[Stored items from a collection]
= = = =

128 stands for zero in the data rows.
Here are some points:
[134 141 124 160 130 122 115 103 125 117  80  72 141 117 126 141 151 152
 193 165 176 142 103 161]
[143 131 162 139 161 143  92 115  95 107 115 102 129 112 121 155 139 173
 126 136 104 117  97  90]
[128 132 106 122 101 134  94 126 108 114 112 115 126 120 161 165 154 143
 168 157 137 159 134 109]
[ 98 112 118 125 132 152 146 168 142 137 133 118 155 107 124 102  96 110
 123 108 126 102 109 126]
[ 96 110 101 127 140 118 161 158 147 128 135 121 114 157 118 125 125 119
 119 108 150 161 160 126]
[179 156 146 115 117  83 136 135 140 113 122  85  87 137 111  94  90 125
 111 111 112 124 128 127]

= = = =

What to do =>
In the entries, find the line containing "123 108 126 102 109 126]" and output it and all remaining lines exactly.

Output of the exercise =>
 123 108 126 102 109 126]
[ 96 110 101 127 140 118 161 158 147 128 135 121 114 157 118 125 125 119
 119 108 150 161 160 126]
[179 156 146 115 117  83 136 135 140 113 122  85  87 137 111  94  90 125
 111 111 112 124 128 127]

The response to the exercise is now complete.